Each row is a point. Two turns around zero, p and q, are shown by what they do to some points. Write where each new point lands after one turn and then the other. Backwards means that the second turn is done in reverse. Each puzzle has new turns, and all numbers are rounded.

Turn p:
-15, -8 => -12, 12
34, 48 => 56, -17
-20, 12 => 5, 23
9, -54 => -49, -25
-7, 2 => 0, 7
Turn q:
9, -30 => 27, -16
-64, 15 => -58, -31
23, -11 => 24, 7
21, -2 => 17, 12
11, 27 => -10, 27
Where do these land?
p, then q: -17, -4 => -17, 5
q, then p: -20, -19 => -27, -6
q, then p: -25, 6 => -19, 18
p, then q: 62, 17 => 62, -16

Turn p:
27, -33, 21, 10 => -25, -36, 5, 20
11, 39, -20, -12 => 43, 2, -2, -17
-13, 18, -22, 22 => 8, 13, -30, -19
-24, 16, -38, -6 => 11, 27, -6, -38
-23, 26, 5, 6 => 14, 28, -15, 7
23, -65, 52, -20 => -50, -34, 47, 45
Turn q:
-7, -1, -44, -24 => -7, -22, -35, 28
54, -29, -27, -3 => 54, -9, 0, 39
-19, -12, -7, 8 => -15, -17, 9, 3
46, -27, 8, 26 => 45, 6, 36, 16
-35, 34, 29, -10 => -36, 18, -12, -39
-18, -7, 2, -28 => -5, -21, -20, -17
-21, 42, 39, 31 => -36, 45, 23, -29
Where do these land?
p, then q backwards: 22, -1, 3, -4 => -1, -22, -5, -1
p, then q: -11, 25, -46, 2 => 21, 5, -49, 5
q, then p: 15, -4, -33, -20 => -11, -22, -23, -24
p, then q backwards: -19, 43, 5, 36 => 33, 30, -16, -36
q, then p: -14, 0, 25, -37 => 4, 1, 38, -28
p, then q: 7, -63, 45, 24 => -55, -37, 47, -7

Turn p:
19, -19, 21, 30, 35, -16, 10, 63 => 13, 11, -30, 44, 50, -39, -1, 22
23, 2, 30, 17, 35, -18, 49, 7 => 10, 22, -26, 55, 0, -18, 32, -9
-11, 31, 5, -21, -9, 28, -16, -26 => 5, -6, 2, -32, -19, 40, 15, 5
-17, 39, -39, -41, -40, -15, -31, -3 => -13, -1, 10, -80, -30, -12, -6, 10
19, -36, 12, 17, 23, 21, 26, 10 => 12, -17, -11, 47, 26, 1, 1, -20
6, 44, -24, -17, -68, 71, -23, -46 => 31, -57, 13, -58, -64, 55, -12, 4
-21, -14, -1, 44, 5, -16, 27, 11 => -30, 2, -10, 45, -4, -14, -18, 13
-24, 20, -25, -13, 11, 2, -46, -23 => -14, 23, 2, -48, 0, 32, -21, 0
-9, -38, 50, 8, 10, -32, 7, 23 => -12, 15, 28, 43, 38, -22, 22, 19
-22, -7, -34, -43, -5, -5, -4, -1 => -30, -10, 5, -43, 5, -9, 2, -25
38, -22, 6, 19, 4, -19, 0, -14 => 28, 18, 18, 28, 0, -13, -14, -17
Turn q:
-42, -23, -16, 35, -16, 17, -10, -16 => -32, 13, 2, 37, 18, 36, -21, -1
25, -16, 28, -12, 2, 3, 33, -15 => 32, -14, 0, -4, -39, 14, 2, -11
-50, 13, 23, 23, -33, 2, 22, 5 => -40, -13, 19, 41, -24, 8, 1, 29
-50, 19, -31, 10, 15, 17, 22, -8 => -18, 12, 28, 37, 26, 17, 37, 4
71, 2, -19, -21, 4, -39, -5, 18 => 44, -22, -37, -31, 11, -49, -4, -19
-35, 30, 8, 28, -27, 27, 12, -40 => -34, 34, -3, 47, -29, 18, 19, 11
52, 19, 20, -53, 20, -31, -16, -10 => 27, 4, -5, -57, -26, -47, 11, -30
6, -14, 17, -45, -32, -4, 6, -8 => -17, -30, -12, -24, -33, 5, 6, -25
-1, -9, -31, 35, 32, 47, -35, 53 => 9, 19, -6, -18, 70, 28, -13, 53
24, -20, 1, 1, 36, -39, -29, 20 => 28, -2, 15, -29, 26, -31, -38, -10
Where do these land?
p, then q: 18, 12, 18, 30, 39, 16, 8, 25 => 31, 13, -20, 17, 45, -7, 7, 15
p, then q: 21, 35, -39, -3, 7, -35, 33, -18 => -34, -2, -34, 29, -9, -36, 18, -32
q, then p backwards: -12, -42, -39, -44, -36, 22, -2, -3 => -33, -13, -23, -33, 30, 55, 17, -10
q, then p: -5, 10, 13, 12, 18, -29, -21, 34 => 1, 32, 11, -7, 32, -21, 14, 19
p, then q backwards: 8, 25, 45, 0, 26, -27, 17, -7 => 1, 47, -12, 15, 12, 28, 15, -27
p, then q: 39, -4, 35, 16, 13, -13, 5, 17 => 44, 6, -12, 16, 3, -30, -7, 19
p, then q: -44, -51, -8, -1, 0, 26, -7, -9 => -14, 26, 43, -8, 2, 46, -22, 0
p, then q backwards: -25, -51, -36, -15, -36, 40, -55, -45 => -43, -88, 28, -31, 24, -9, -17, 19
p, then q: -17, 14, -21, 13, -63, -4, 15, -20 => -49, -37, -16, -5, -22, 8, -34, 1
q, then p backwards: 16, 52, 32, -7, 33, 4, 7, 26 => 15, 35, 30, -17, -38, -34, -16, 20

Turn p:
19, 12, -6, 3, -8, -8, -6, -13, -4, -20, -49 => 10, 9, -1, -21, 24, -15, 5, -1, -27, -31, -24
22, -6, -13, 13, 6, -11, 23, -12, 2, -19, -10 => 22, 8, 0, -19, 9, -16, 19, -24, 1, -5, 0
-14, -31, 9, 10, -11, -7, -11, -9, 9, 3, 9 => -10, -6, -10, 16, -14, 7, -7, -18, 14, -22, 11
-4, 10, -10, 6, 6, -20, 5, 11, -8, -10, 14 => -5, 6, 7, -18, -18, -1, 17, 3, 0, 7, 8
0, -9, 3, 15, 8, 11, -16, 30, -3, -13, 21 => 15, -18, 5, 4, -40, 5, -2, 6, 0, 6, -2
-7, -20, 23, 19, -8, 10, 45, 21, -8, -20, -8 => 19, -44, -5, 2, 8, 14, 37, -18, -8, 0, 14
-4, 2, -8, 25, 1, 15, -7, -13, 23, -13, -2 => 20, 13, 8, 20, -6, -1, 12, -1, 12, -18, -13
13, 5, 3, -76, 11, 0, 1, -9, -1, 37, -11 => -39, -3, -6, -12, 46, -13, -46, 6, 6, 37, -13
-9, 15, 5, 7, 12, 13, -17, 0, 14, -16, 0 => 6, 1, 25, 12, -9, 3, 2, 12, 3, -9, -18
12, -7, 21, -1, -17, -2, 6, -12, -9, 29, 14 => -5, 7, -12, 12, 10, 16, -19, -17, -12, 11, 25
-8, 20, -8, -13, -21, 4, 0, 20, -3, -12, 15 => -5, 2, -6, -13, -10, 28, 10, 18, 0, 14, -14
-6, 3, 2, 14, 9, -20, -10, -4, 13, 35, 7 => -23, 20, 1, 25, -12, -17, -3, -4, -6, 4, 16
-12, 11, -5, 2, 13, 4, -5, -8, -15, -17, 7 => 7, 1, 20, -13, -3, 3, 2, 17, 10, -8, 7
-2, -4, -14, -26, 0, 11, -9, -3, -10, 35, -6 => -14, 3, -22, 5, 16, -11, -27, 21, 6, 12, 4
Turn q:
2, -15, 4, 7, 23, -14, -7, -10, 1, 27, -10 => 11, -1, 1, -20, -16, 9, -16, -8, -11, 14, 21
-1, 30, -11, -4, 20, 6, 16, -5, 3, 17, 1 => 4, 18, 4, -11, 0, 11, 30, -14, -7, 16, -2
7, 11, 4, 17, -47, 33, 11, 0, -23, 1, 15 => -31, 27, -30, 6, 13, -4, 3, 32, -1, -13, -25
-19, 9, -12, 9, 4, 2, 6, 3, 1, -13, -16 => -3, -11, -6, -1, 17, -4, 9, -22, -10, -3, -6
31, 13, -12, -5, -47, 11, 17, -6, -26, -14, 4 => -11, 14, -25, 3, -2, -35, 20, 36, 8, -9, -29
1, -17, -8, -1, 20, 7, 22, 16, 2, 13, -7 => 11, -16, -13, -15, -9, 26, 14, -2, -2, -5, 7
-5, -5, 29, -23, 12, -12, -27, 25, 1, -11, 4 => 17, -15, 42, 14, 4, 9, -17, 13, -4, -11, 3
-7, 17, -20, 0, -33, 11, -15, 9, -40, -17, 23 => -24, 7, -6, 18, 35, -27, 16, 36, -8, -5, 3
0, -2, 19, 9, 8, -10, -3, 0, 30, -20, 24 => -1, -6, 12, 33, -7, 14, -16, -12, 19, 14, -8
-8, -8, 24, -15, -1, 5, -7, -29, 9, -15, 9 => 1, 19, 10, 26, -16, -7, -16, -13, 5, -18, 6
-4, -3, -3, 6, 14, -28, 16, 0, -5, 11, -17 => 3, -20, -1, -16, -18, -2, 4, -12, -21, 14, 2
-16, -16, -28, -6, 10, -14, 3, 12, 19, 25, -11 => -9, -25, 5, -32, -3, 10, 9, -16, 10, 4, 23
4, 4, 6, 0, 4, -6, -9, 0, 16, 11, -20 => 9, 1, 12, -20, -2, 1, -12, -12, 3, 4, -7
13, -16, 8, 6, 15, 9, -25, -15, 11, -14, 1 => 24, 8, -4, 14, 4, -1, -27, -7, 15, 1, 12
Where do these land?
q, then p: -30, -9, 13, 15, -27, -27, -18, 12, -10, 0, 15 => -22, -26, 6, 12, -29, 3, -7, 17, 4, -26, 21
p, then q backwards: 18, -15, 36, 0, 3, 21, 1, 4, 14, -6, -12 => -14, 0, 17, 12, 19, -13, -2, 13, 8, -32, -15
p, then q backwards: 19, 1, -40, -8, -5, -6, 1, 12, 1, 32, -5 => 27, 6, -16, 29, -16, 3, 1, -29, -18, 4, 0
p, then q: -5, 11, 23, -23, -1, 10, 17, -17, -7, -2, 7 => 16, 17, 4, 5, 1, 32, -7, -6, -4, -7, 15
q, then p: 2, -2, -17, 1, 13, 5, 9, 8, 25, -5, -15 => 8, 4, -3, 5, 21, -10, -8, -18, 19, 1, -9
p, then q: -8, -16, 0, 21, 11, 39, 11, -26, -8, -5, -16 => 32, -15, -15, 23, -7, 11, -11, 5, 20, 27, -8
p, then q: -1, -6, 0, -26, -25, -1, -4, 30, -15, 0, 12 => -10, 0, -5, -23, 16, 2, 9, 9, 12, -29, 24
p, then q backwards: 2, 38, -13, 10, -17, 1, 5, -6, -18, 3, -2 => 9, 17, 3, -3, 9, 22, -3, 4, -28, 24, 7
p, then q backwards: -1, -12, 10, 2, -3, -33, -2, 12, 13, 0, -4 => -24, 1, -3, 1, -11, -12, 23, -15, 6, 2, -6
p, then q: 9, 3, -5, 2, 35, -4, 37, 24, 9, 0, 8 => -14, -1, 1, -21, -49, 12, -3, 4, -7, 11, 3
q, then p: -10, -2, 0, 1, 22, -1, -27, 2, 1, 1, -8 => 7, 3, 19, 1, -7, 0, -27, -7, 1, 8, 9
p, then q: 9, 18, -10, 2, -6, -31, -23, -42, -15, -21, 8 => 10, 26, 41, 28, 12, -16, 17, -4, 0, -12, -21
p, then q: -4, -10, 3, 3, 0, 27, -8, -12, 9, 4, 14 => 6, 5, -9, -1, 13, 8, -20, -2, 19, 13, -8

[Exercise brief]
Above are some lines. Repeat exactly, and only, those from the line that has "-50, 19, -31, 10, 15, 17, 22, -8" through the line that has "p, then q: 21, 35, -39, -3, 7, -35, 33, -18".

[Response area]
-50, 19, -31, 10, 15, 17, 22, -8 => -18, 12, 28, 37, 26, 17, 37, 4
71, 2, -19, -21, 4, -39, -5, 18 => 44, -22, -37, -31, 11, -49, -4, -19
-35, 30, 8, 28, -27, 27, 12, -40 => -34, 34, -3, 47, -29, 18, 19, 11
52, 19, 20, -53, 20, -31, -16, -10 => 27, 4, -5, -57, -26, -47, 11, -30
6, -14, 17, -45, -32, -4, 6, -8 => -17, -30, -12, -24, -33, 5, 6, -25
-1, -9, -31, 35, 32, 47, -35, 53 => 9, 19, -6, -18, 70, 28, -13, 53
24, -20, 1, 1, 36, -39, -29, 20 => 28, -2, 15, -29, 26, -31, -38, -10
Where do these land?
p, then q: 18, 12, 18, 30, 39, 16, 8, 25 => 31, 13, -20, 17, 45, -7, 7, 15
p, then q: 21, 35, -39, -3, 7, -35, 33, -18 => -34, -2, -34, 29, -9, -36, 18, -32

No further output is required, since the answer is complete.